**Task goal**
From the records below, output exactly the lines running from the line containing "Φ tutare <- vakozal" through the line containing "piflon ω [grefik stuflus]", and no others.
(Data for the task Opens)
In the rows, 128 means zero.
Each row of numbers stands for one object and depends on some of the facts below. Use the named rows to name the rest.

How the objects are related:
Φ: refers to; ξ: belongs to class; ω: points at
Φ drulu <- baso greklinu
Φ mesur <- baso
Φ fludir <- begusku livudul
Φ bupun <- branak
Φ remuler <- branak brobru flamiskul
Φ tizor <- brobru klenik sedrek tragon
Φ pepok <- brobru nustote veflepim
Φ kapi <- brobru subri veflepim
Φ platras <- dradruk grestam
Φ stufleskir <- drafo plozil ridre samaflum
Φ babram <- dratiflik
Φ lapa <- dreflu zodir
Φ flase <- dreflu golo loklok plozil
Φ tegras <- dribur tiplis
Φ gulor <- dribur veflepim
Φ tafuvul <- fedro
Φ tridaske <- fedro grestam
Φ fista <- fegaram
Φ pleko <- flamiskul tabror
Φ plenu <- flasketu tefam
Φ trastin <- flinale ziskas
Φ fifu <- flinale
Φ klibel <- gabuk rostel samaflum subri
Φ plinu <- gabuk
Φ beger <- giner mabon
Φ troses <- golo
Φ nustigek <- golo
Φ puvi <- goskol mabon
Φ raraklas <- goskol trepi
Φ piflon <- goskol
Φ stamok <- gramonil
Φ grevo <- greklinu kogros
Φ pipu <- greklinu
Φ bosim <- greklinu
Φ lenedrar <- greklinu
Φ vobus <- grograskin pimum
Φ sosta <- gruskik
Φ flodro <- gusun
Φ dekas <- gusun
Φ fano <- klenik nemil
Φ flupler <- klenik
Φ beklen <- klodrul
Φ guzo <- klugrur skunok
Φ ponuli <- kogros mebasur
Φ beba <- kogros
Φ davom <- lagrom
Φ kizil <- lagrom
Φ subrugun <- livudul trevim
Φ bakla <- mabon
Φ dalo <- mabon
Φ larak <- mebasur
Φ plenor <- mebasur
Φ vedi <- mivude
Φ flizum <- nemil tragon
Φ flibror <- nemil
Φ stezuk <- nostin vorol
Φ fladre <- plozil vorol
Φ kapam <- plozil
Φ sefel <- ridre
Φ flovok <- rigar
Φ brofel <- samaflum
Φ skirik <- sidebris
Φ riste <- skunok
Φ klupim <- tabror
Φ gibuk <- tefam
Φ tridibuk <- tefam
Φ fimil <- trabek
Φ konek <- tragon
Φ kogra <- tratis
Φ plastoflan <- tratis
Φ lesu <- trepi
Φ bredople <- vakozal
Φ tutare <- vakozal
Φ butri <- veflepim
Φ migu <- veflepim
Φ todal <- vorol zodir
Φ nabepom <- ziskas
Φ nuplegos <- ziskas
Φ platragril <- zodir
ξ 700 <- babram babru baso beba begusku bosim britre brobru butri dradruk dratiflik dreflu flasketu flibatrur flizum flupler gabuk gibuk giner goskol gramonil grestam gruskik kapam kapi kava kizil klibel kludrur klupim kogros lenedrar lesu mebasur mesur mikor notrulo nupin nustigek pefas pepok pipu plastoflan pleko plenor plinu ponuli puvi remuler rostel savak sekisuk sidebris skunok stamok stuflus subri tabror tegras trabek tragon trepi tridibuk tugrak tutare vakozal vedi veflepim veplar vobus vorol ziskas zodir
ξ 903 <- bakla beklen brata bupun dekas drafo fano fegaram fifu flodro fludir golo grograskin kise klagun kogra livudul loklok migu misol muklor nemil nidruba nostin nustote piflon pimum plaplafor platras raraklas rigar riras skistuve sosta stibrem stuklikik tizor todal trevim tridaske
ξ 804 <- bedroskem beger bisa branak bredople brofel dalo davom dribur drulu fedro fimil fista fladre flamiskul flase flibror flinale flovok grefik greklinu grevo gulor gusun guzo klenik klesul klodrul klugrur konek lagrom lapa larak mabon mivude movom nabepom naflik nuplegos platragril plenu plozil ridre rigrumam rinidruk riste samaflum sedrek sefel skirik stezuk stufleskir subrugun tafuvul tefam tiplis trastin tratis treflagek troses
beba ω [nustigek]
bisa ω [stamok baso ziskas dribur]
britre ω [rigar mebasur skistuve tiplis]
bupun ω [stuklikik treflagek pleko]
drafo ω [baso bosim zodir]
dratiflik ω [trastin gusun naflik guzo]
fedro ω [stamok konek]
fegaram ω [flamiskul stibrem fludir]
flibatrur ω [larak trevim flupler]
flovok ω [klagun babram]
gabuk ω [klibel beklen trabek pleko]
kapam ω [fifu lagrom]
kapi ω [rinidruk fimil sidebris]
kise ω [trabek konek dribur guzo]
kogra ω [rostel bosim klodrul]
kogros ω [flodro tutare skunok kizil]
loklok ω [brobru puvi rinidruk gibuk rostel rigrumam]
mesur ω [bredople rostel plenor savak grefik trevim misol]
mikor ω [vakozal klesul]
muklor ω [dradruk mebasur naflik grestam golo]
nabepom ω [veplar gruskik klagun]
nidruba ω [klugrur dekas stibrem]
notrulo ω [klugrur nostin]
nupin ω [fano samaflum puvi baso babru tridaske]
pepok ω [bedroskem guzo skistuve sidebris]
piflon ω [grefik stuflus]
pipu ω [migu mebasur gusun pleko grestam dreflu]
plaplafor ω [mabon dalo]
platras ω [flamiskul fista kludrur]
plenu ω [puvi stuklikik grograskin pefas trevim flupler]
plinu ω [lesu savak lenedrar]
plozil ω [gramonil rigar skunok]
sedrek ω [bakla subri tefam kludrur]
sefel ω [movom klupim klenik davom tridaske]
skirik ω [movom flodro klugrur kava]
subrugun ω [bredople riras babru mivude bosim skistuve klodrul]
tegras ω [mebasur tizor]
todal ω [flase]
tragon ω [fimil flase sekisuk tiplis]
tratis ω [movom kizil]
tugrak ω [klibel rigrumam babram]
veflepim ω [larak naflik bedroskem brata]

Some objects and their rows:
[136 124  95 124 117 155 138 106 121 123 147 130 133 162 152 139 142 124
 154 125 157 154 127 138 155 148 139 128 122 145 117 114 136 124 117  97
 121 114 148 136 121 125 117]: flupler
[158 112 150 111 108 129 130 157 145 116 139  93 114 130 119 152 140 146
  92 136 156 117 114 124 127 116 118  82  97 134 156 132 117 114 124 151
 122 152 138 150 143 162 107]: piflon
[122 145 100 127 138 148 137 100 118 130 137 132 138 136 137 121 126 120
 152 122 137 157 127 135 137 138 136 145 123 142 122 117 132 135 119  90
 135 115 154 120 125 114 122]: stuflus
[139 153 174 105 110 149 140 134 123 123 116 116 129 116  52 148 120 180
  59 104 171 114 130  74 110 111 141  88 112 152 151 165 104 120 125 162
 123 122 141 109 137 152 149]: muklor
[110 120 139 126 125 108 115 147 131 130 110 154 125 130 122 135 117 145
 116 135 122  93 132 115 126 126 126 132 154 123 109 147 130 124 137 161
 125 122  93 132 122 126 154]: naflik
[127 179 117 129 138 151 125  72 112 128 141 142 149 116 122 129 122 128
 153 106 120 160 152 113 126 144 147 145 128 131 113 138 116 163 139  81
 151  98 158 109 132 114 141]: dradruk
[167 108 156 123 100 134 131 127 137 119 150 105 113 123 114 151 150 141
 107 134 149 116 142 105 113 122 137  72  98 115 160 136 116 136 141 156
 118 151 148 142 140 159 118]: platras
[146 101 136 142 102 103 141 162 159 143 110 140  81 137 132 134 175 108
 128 142 109  96 123 137 128 111 133 103 122  77 125 134 140 133 136 159
  91 142  83 151 129 144 116]: sefel
[135 121 137 137 120 106 120 153 139 148 103 134  99 123 149 134 135 113
 143 146  88 104 122 124 109 103 139 142 119  92 131 129 144 130 153 148
 113 125  74 139 125 139 131]: movom
[126 147 101 130 136 147 137 104 119 126 136 131 136 134 140 128 129 116
 149 118 136 162 122 139 141 140 135 142 125 143 117 118 130 132 116  87
 133 114 150 126 124 121 119]: savak
[127 104 126 132  99 105 116 161 143 131 115 129 107 144 147 146 135 140
 126 142 128  94 128 136 122 123 133 126 137 122 102 137 132 111 129 157
 114 125  79 149 130 143 141]: flase
[113  82 118 148  96 108 104 148 130 130 128 145 127 127 160 133 136 140
 135 150 134  93 131 133 123 129 131 118 147 133 105 127 136 118 124 162
  99 135  82 157 112 144 133]: drulu
[110 130 109 135 129 154 155 123 118 145 120 131 133 161 136  93 113 107
 145 138 161 148 118 137 153 137 134 151 123 159 125  95 149  99  95 102
 111 139 141 116 121 103 105]: vedi
[129 126 154 127 145 105 127 139 155 125 107 160 120 107 109 145 150 122
 113 115  74  99 124 127 138 121 115 112 150  88 114 147 129 152 147 137
 131 120  97 138 138 135 130]: sedrek
[121 172 113 126 148 143 134  87 114 126 133 134 146 119 127 120 119 114
 154 111 113 164 136 122 133 138 136 154 128 133 120 124 121 151 133  82
 148 107 157 108 132 110 130]: vorol
[119 110 134 128 127 105 110 150 140 128 116 143 121 126 144 137 123 134
 129 142 102 100 126 133 128 122 122 135 147 114 114 131 137 121 137 149
 130 127  87 140 125 131 143]: klesul
[129 141  88 125 117 142 126 108 105 125 153 135 128 151 145 124 137 124
 160 129 163 151 126 139 133 137 138 141 111 131 129 126 126 141 132 107
 124 117 152 130 118 124 124]: vobus
[129 129  90 125 118 145 132 116 120 126 144 128 127 160 153 127 141 114
 153 134 165 153 118 151 151 144 128 133 113 138 120 110 135 126 115  94
 124 126 148 137 128 123 108]: puvi
[104 106 130 153  89  93 145 193 179 144  86 120 111 125 120 107 151 121
  91 142 129  86 104 189 136 126  95  92 135 136  72 124 123 103  69 133
  97 164  75 169 160 160  88]: subrugun

Rows to name:
No name comes twice in this set of rows, the named rows included.
[120  98 134 124 139 107 111 145 140 120 118 149 130 128 151 147 125 131
 129 138  98 101 121 131 139 126 116 131 154 117 113 128 140 120 141 148
 130 126  91 145 125 128 135]	rigrumam
[130 164 110 132 148 141 135  98 131 120 134 114 152 113 138 130 131 115
 141 105 104 169 130 157 135 143 127 142 132 138 105 120 120 146 114  66
 158 101 157 121 141 128 118]	rostel
[132 116 113 116 165 156 156  92 125 112 145 184 133 142 114 133 161 106
 140 106 131 156 117 124 189 143 117  97 144 117 140 119 148 154 127  92
 124 130 175 130 119 107 103]	tugrak
[130  96 125 136  94 103 105 141 142 126 132 139 114 144 161 148 136 135
 143 150 126  92 147 128 118 136 134 121 141 111 104 138 128 127 142 161
 115 130  88 157 129 138 146]	tafuvul
[124 152 104 134 132 148 139 101 112 145 134 130 127 136 136 112 127 109
 160 126 130 159 128 127 130 131 144 148 111 129 133 113 134 137 128  94
 130 116 146 114 124 116 123]	kava
[119 136  89 112 163  67  67 183 115 100 127 116 125  86 140 154 144 156
 112 111  90 120  80 180 105 101  88 160 126  96 129 173  99 154 159 148
 157  94  90 142 113 160 156]	klodrul
[142 133 107 117 151 157 158 110 140 109 135 150 133 143 116 152 170 120
 127  96 132 166 110 142 182 137 123  97 132 133 115 123 140 144 112  75
 122 106 158 137 131 139 102]	flibatrur
[154 143 168 142 132  97 138 141 161 116 132  65 139  72  92 119 136 122
  80 107  96 129 145 168  89 127  99  90 122 115 135 137  81 146 112 132
 156 162 159 125 171 154 113]	drafo
[138 141 161 124 108 127 117 142 129 125 132  73 138 107 106 130  99 160
  92 124 144 124 137 116  87 117 129 120 109 156 142 138 100 110 125 153
 142 139 136 115 139 148 139]	skistuve
[104  91 135 144  93 111 123 162 152 140 104 135 130 134 159 125 118 128
 123 157 127  88 122 144 136 127 121 119 146 145  88 115 140  97 104 145
 107 142  75 161 136 141 116]	bredople
[129 116  99 123 133 152 137  92 111 123 155 153 130 159 145 124 134 118
 159 134 164 149 136 123 159 150 134 132 131 136 132 113 141 132 126 106
 118 128 164 126 115 106 124]	klibel
[167 102 116 128 138  92 147 197 137 148  98 123  49 143 124 137 192 100
 129 131  96 107  86 143 119  76 137 126  98  53 175 137 152 127 154 175
  87 122  69 129 103 152 125]	skirik
[133 139 165 148 126 116 133 122 150 153  95 141 121 100 137 130 126 104
 148 136  50 103 150 101 109 109 155 133 138  97 118 120 144 140 154 130
 122 122  78 127 134 129 134]	klugrur
[153 121 164 118 127 131 133 138 137 119 134  99 129 107  99 138 130 142
  90 122 131 125 127 115 114 113 122  93 109 128 161 135 117 127 130 145
 131 145 144 125 138 149 122]	plaplafor
[124 124  99 120 123 159 140  97 110 126 149 154 129 168 133 124 130 124
 150 129 172 147 135 110 156 148 142 128 127 139 127 120 139 130 126 111
 120 123 161 123 114 106 125]	pleko

The same objects again, as new rows of numbers:
Some objects and their rows:
[111 107 148 105 154 142 127 107  92 104 163 139 144 174 123 117 146 108
 126 160 122 149 155 152 164  45 101 101 137 119 134 143 167 141]: pipu
[109 115 144  84 126 109 131 102 108 123 160 131 118 164  95 125 136 159
 128 129 144 157 113 185 140  69 132 100 135 106  88 130 152 124]: mebasur
[105 135 146 105 132 112 101  96 119 112 144 139 140 124 103 112 125 175
 128 147 148 150  99 157 144 119 160 108 102 104  95 122 144 124]: grestam
[ 90 130 136 105 129 133 126 109 114 125 159 134 120 174 113 120 160 144
 128 139 126 166 132 148 143  62 122  90 109 129 113 120 162 141]: plenor
[153 143 102 149 114 156 127 155 130 145 124 135 137  76 125 148 137  86
 123  86 107 121 129  88 115 114 107 143 156 175 179 131 143 111]: stezuk
[109 133 144 112 128 117 102  99 123 111 148 131 136 133 103 109 135 176
 130 146 141 153 104 160 140 115 143 105 102 110 104 125 143 128]: gramonil
[117 134 148 113 124 117 106  95 106 114 156 135 135 126 110 109 123 178
 129 147 157 148  99 174 144 117 148 103  95 118  96 133 149 131]: vakozal
[127 140 103 135 144 142 143 180 117 139 103 132 154  93 140 141 105 109
 124 100 110 119 116 103 125 125 145 131 144 155 175 117 151 114]: nuplegos
[ 89 126 135 101 128 132 134 108 108 128 161 134 113 183 113 121 160 141
 129 137 123 166 135 150 144  49 115  87 114 131 108 120 164 140]: lenedrar
[141 127 142 134 145 170 111  78 116  97 164 145 161 122 117 113 156 124
 115 169 122 135 152 130 164 111  92 124  99 113 125 140 119 140]: plinu
[132 138  99 113 122 131 158 175 121 151 108 123 133  92 121 151 102 135
 115  79 127 121  99 130 107 132 155 133 154 152 138 111 151 107]: mivude
[138 148  87 127 137 178 192 173 124 158 109 125 140 106 137 145 121 141
 105  87 106 117 130 116 113 143 130 131 105 154 138  96 101 125]: konek
[155 108 137 134 130 111 159 105 147 148 108 133  91 162 155 133 120 110
 141 135 147  90 164 128 115 183 121 160 123 106  78 132  40 144]: nustote
[111 123 138 136 110  82 123 113 154 149 104 132  69 167 154 134 128 104
 151 135 156 104 141 103 107 164 147 143 136 130  90 124 119 140]: stuklikik
[115 119 141 128 111  71 122 113 150 150 100 131  68 163 148 136 119 107
 151 130 164 102 133 113 106 167 155 144 144 122  82 126 116 131]: grograskin
[103 133 144 133 143 138  96 106 120 101 148 134 151 140 125 109 149 147
 130 169 119 153 130 126 158 105 124 106  94 117 138 127 153 141]: vobus
[ 90 145 141 124 133 133  99 102 125 111 146 139 135 137 117 110 148 166
 127 158 129 155 115 128 147 109 142  99  87 123 116 117 159 138]: gibuk
[117 115 143 148 123  86 116 121 147 138 102 133  86 166 167 128 126  84
 155 150 143 101 156  91 119 161 134 141 142 129 116 134 115 144]: sosta
[134 133 109 135 152 149 146 174 105 129 102 138 171  86 147 142  98  90
 116 114 114 106 130  98 136 122 137 135 158 153 178 123 165 115]: nabepom

Name these rows:
No name comes twice in this set of rows, the named rows included.
[117 124 130 162 116  73 102 126 155 148  96 118  64 177 169 116 130 125
 181 138 133 117 135  97 102 162 142 133 111 147 136 140  89 147]	fludir
[198 111  88 138 156 153 178 174 106 137 109 108 165  99 139 129  85 155
 131  94  99 108 125 161 118 147 113 146 122 136 180 145  38 118]	sedrek
[174 138  99 118 102 145 159 143 133 159 125 132 123  69  99 156 121 127
 111  56 131 113 109 139  98 137 123 151 156 150 123 122  97 100]	samaflum
[ 77 124 238 187  98 109  99 174 171 149 114 140  84 146 194 136 126  35
 168 121 142 159 149 122  93 163 144 159 125  84 102  83  65 109]	fifu
[116 133  94 112 125 142 179 185 109 162 118 121 118 133 131 155 123 108
 119  72 110 131 126 120 111  79 127 116 162 170 152 111 166 118]	larak
[134 137 101 110 124 128 156 172 120 151 108 124 135  88 117 147  98 136
 115  78 130 117  97 136 106 133 159 134 160 145 132 115 150 103]	gusun
[104 127 138 143 113  88 121 119 156 150 102 131  69 170 160 132 137  98
 152 141 149 108 148  88 107 163 143 138 132 137  98 122 126 143]	beklen
[158 127  94 129 124  96 135 181 120 151 104 106 127  94 119 131  83 175
 151  72 121 133  77 160  93 136 162 129 142 152 169 138  99 100]	tefam
[107 147 127 127 137 167 134  98 130 117 153 137 141 146 122 109 161 176
 115 155 118 154 136 135 150 121 119 103  57 120 104 107 109 150]	pleko
[149 124 107 123 144 148 152 173 106 128 107 129 166  88 138 145  96  94
 114 107 117 104 128 116 131 124 131 140 170 145 172 132 155 111]	bisa
[109 154  99 136 130 145 147 181 125 150 101 132 140  97 140 143 117 122
 121  93 110 126 113  89 116 126 153 121 131 168 164 100 158 117]	trastin
[114 117 139 150  93 100 121 141 162 122 111  72  78 182 169 121 133  86
 127 166 141 102 157  93 107 190 104 146 159 128 128 142 164 165]	raraklas
[129 117 155 113 149 130 100  91 106  90 149 140 167 123 114 109 122 136
 120 171 139 135 128 154 163 108 128 119 127  97 121 146 155 127]	dratiflik
[133 115 145 128 150 128  91 101 107  90 148 129 165 134 123 102 126 149
 136 172 124 142 128 154 159 107 117 114 111 108 150 155 132 132]	notrulo

The same objects again, as new rows of numbers:
Named rows:
[154 144 102  97 127 139 153 206 143 128 113 121 103 170 113  96 109 156
 173 117  93 120 165 111 133 127  92 121 193  93 126 148 101 146  91  83]: gruskik
[121  87  86 123 130 105 149 198 110 109 116  99 171 132 190 129 107 145
 202 113 138 162 146 110 116 106 153 105 135  96 100  95 116 110 106 171]: pipu
[153 132 116 100 125 131 153 187 144 145 129 126 116 155 115  84 113 150
 147 131 111 127 161 116 127 114  99 129 218  89 104 153 101 136 101  95]: tabror
[139  67  84 133 119 100 141 198 122 123 108 102 158 138 181 118  98 150
 195  92 140 147 147  98 104 116 145 117 128  82 101 117 118 106 108 162]: beba
[140 103  80  81  96 124 153 182 125 137 141 114 120 161 161  88 126 159
 130  99  96 117 156 118 102 144 109 117 195  88  83 127  74 125 130 106]: kogros
[128  76 110 114 110 117 160 186 126 127 114  98 129 157 162  96 107 150
 179 108 113 118 151  91 137 102 125 110 155  78 100 126 111 133 112 118]: flibatrur
[161 127 117 104 121 131 149 186 141 144 127 123 113 157 117  82 108 152
 141 125 113 131 162 116 127 114  98 128 214  85 103 163 101 138  91  89]: zodir
[154  95 110 155 153  98 136 199 137 128 101 119 161 135 132 113  95 141
 188 112 154 146 150  90 110 102 135 122 158  90 122 130 136 120  87 157]: butri
[118 115 113  87 112 131 167 186 120 116 134  99 116 163 151  86 116 151
 146 120  99 119 163 118 136 107 106 105 197  88  78 136  92 147 110  95]: veflepim
[147  47  88 140 110 104 144 187 124 129 105 106 149 141 184 111  98 146
 198  93 133 142 141  84 121 112 142 116 115  72 113 124 127 105 101 152]: mesur
[113 144 125 101  98 127 117  92 132 151 135 169 113 163  87 111 134 105
 107  80 129 131 160 174 143 138 112 146 159 166 111 172 103 157 148 107]: klenik
[115 109 117 156 127  98  99 104 126 136 104 164 159 140 107 141 117  97
 152  67 171 150 151 152 135 125 147 139 100 162 131 150 140 139 135 167]: stufleskir
[111 122 118 153 131  91  98 121 124 130  95 150 160 140 103 151 101 101
 159  56 182 163 161 172 125 128 144 144 100 169 111 170 136 142 134 170]: konek
[105 104 138 168 130  92  99 104 120 139  94 167 164 154 101 137 110  98
 152  68 157 150 151 138 133 113 144 145  93 163 129 136 139 146 133 172]: dalo
[131 157  84  79  88 143 127 111 142 139 142 167 105 155  98 131 143  97
 132  65 135 139 159 192 148 170 117 140 138 156 131 187 103 139 143  98]: tefam
[106 141 148 110 104 123 115  94 122 155 124 173 118 174  83 108 126 106
 111  86 116 132 161 161 146 124 110 153 153 164 111 161  99 163 147 110]: mabon
[112 107 117 158 125  94 102 104 126 137 103 162 160 143 107 143 117  97
 156  64 176 152 150 150 135 122 147 139  98 165 131 150 141 141 135 169]: flibror
[128  75 120 149  93  90  87  82 121 181 124 162 161 119 121 133 122 109
 143  89 179 182 136 157 125 114 159 172 118 163 105 153 128 112 155 177]: bredople
[115 120 121 126 103 117 111 100 128 146 118 165 130 155 100 126 125 102
 138  75 147 145 153 160 145 129 130 145 121 160 125 163 123 147 139 131]: rinidruk

Which object is each row?
No name comes twice in this set of rows, the named rows included.
[ 69  82 159 166 129  85 124 101 111 120  92 147 173 169 130 129 105  87
 148  49 148 119 154 125 141  99 152 127  73 147 106 132 129 156 153 180]	nabepom
[140  83 115 183 146  82  67 204 111 134  40  80 127 139 111 121  61 225
 212 121 139 157 164  86 104  77 107 131 147 147  90 108 132 172  83 138]	stamok
[158  78 122 143 130  94 126 185 127 172 120 123 171 124 143 107  95 156
 178 134 146 168 141  96  99  92 151 158 180  94  99 123 114  99 112 172]	vobus
[171 144  74  76 114 144 162 201 151 131 136 125 105 150 127 105 122 141
 166 113 115 134 160 135 126 149 106 120 199  84 124 164 101 119  94  86]	flasketu
[101 143 122 118 116 118 112 104 118 136 123 163 140 148 103 135 130 101
 141  91 146 158 155 175 147 124 134 138 128 172 114 150 119 151 137 141]	naflik
[114 120 123 165 135 109  89 120 112 114  72 171 146 176 106 144 107 102
 172  56 126 151 153 130 138 128 124 136  60 167 161 120 135 157 113 155]	fimil
[187  72  89 159 126 107 121 190 134 136  99 126 152 129 157 113  93 138
 182  97 153 170 145  98 108 119 128 131 139  76 128 149 137 100  67 146]	bosim
[129  88 102 116 118 112 154 189 123 119 115 100 135 155 160  97 108 154
 165 102 119 122 158 102 120 111 120 106 163  88  90 129 109 135 109 123]	mikor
(Data for the task Closes)
**Written solution**
Φ tutare <- vakozal
Φ butri <- veflepim
Φ migu <- veflepim
Φ todal <- vorol zodir
Φ nabepom <- ziskas
Φ nuplegos <- ziskas
Φ platragril <- zodir
ξ 700 <- babram babru baso beba begusku bosim britre brobru butri dradruk dratiflik dreflu flasketu flibatrur flizum flupler gabuk gibuk giner goskol gramonil grestam gruskik kapam kapi kava kizil klibel kludrur klupim kogros lenedrar lesu mebasur mesur mikor notrulo nupin nustigek pefas pepok pipu plastoflan pleko plenor plinu ponuli puvi remuler rostel savak sekisuk sidebris skunok stamok stuflus subri tabror tegras trabek tragon trepi tridibuk tugrak tutare vakozal vedi veflepim veplar vobus vorol ziskas zodir
ξ 903 <- bakla beklen brata bupun dekas drafo fano fegaram fifu flodro fludir golo grograskin kise klagun kogra livudul loklok migu misol muklor nemil nidruba nostin nustote piflon pimum plaplafor platras raraklas rigar riras skistuve sosta stibrem stuklikik tizor todal trevim tridaske
ξ 804 <- bedroskem beger bisa branak bredople brofel dalo davom dribur drulu fedro fimil fista fladre flamiskul flase flibror flinale flovok grefik greklinu grevo gulor gusun guzo klenik klesul klodrul klugrur konek lagrom lapa larak mabon mivude movom nabepom naflik nuplegos platragril plenu plozil ridre rigrumam rinidruk riste samaflum sedrek sefel skirik stezuk stufleskir subrugun tafuvul tefam tiplis trastin tratis treflagek troses
beba ω [nustigek]
bisa ω [stamok baso ziskas dribur]
britre ω [rigar mebasur skistuve tiplis]
bupun ω [stuklikik treflagek pleko]
drafo ω [baso bosim zodir]
dratiflik ω [trastin gusun naflik guzo]
fedro ω [stamok konek]
fegaram ω [flamiskul stibrem fludir]
flibatrur ω [larak trevim flupler]
flovok ω [klagun babram]
gabuk ω [klibel beklen trabek pleko]
kapam ω [fifu lagrom]
kapi ω [rinidruk fimil sidebris]
kise ω [trabek konek dribur guzo]
kogra ω [rostel bosim klodrul]
kogros ω [flodro tutare skunok kizil]
loklok ω [brobru puvi rinidruk gibuk rostel rigrumam]
mesur ω [bredople rostel plenor savak grefik trevim misol]
mikor ω [vakozal klesul]
muklor ω [dradruk mebasur naflik grestam golo]
nabepom ω [veplar gruskik klagun]
nidruba ω [klugrur dekas stibrem]
notrulo ω [klugrur nostin]
nupin ω [fano samaflum puvi baso babru tridaske]
pepok ω [bedroskem guzo skistuve sidebris]
piflon ω [grefik stuflus]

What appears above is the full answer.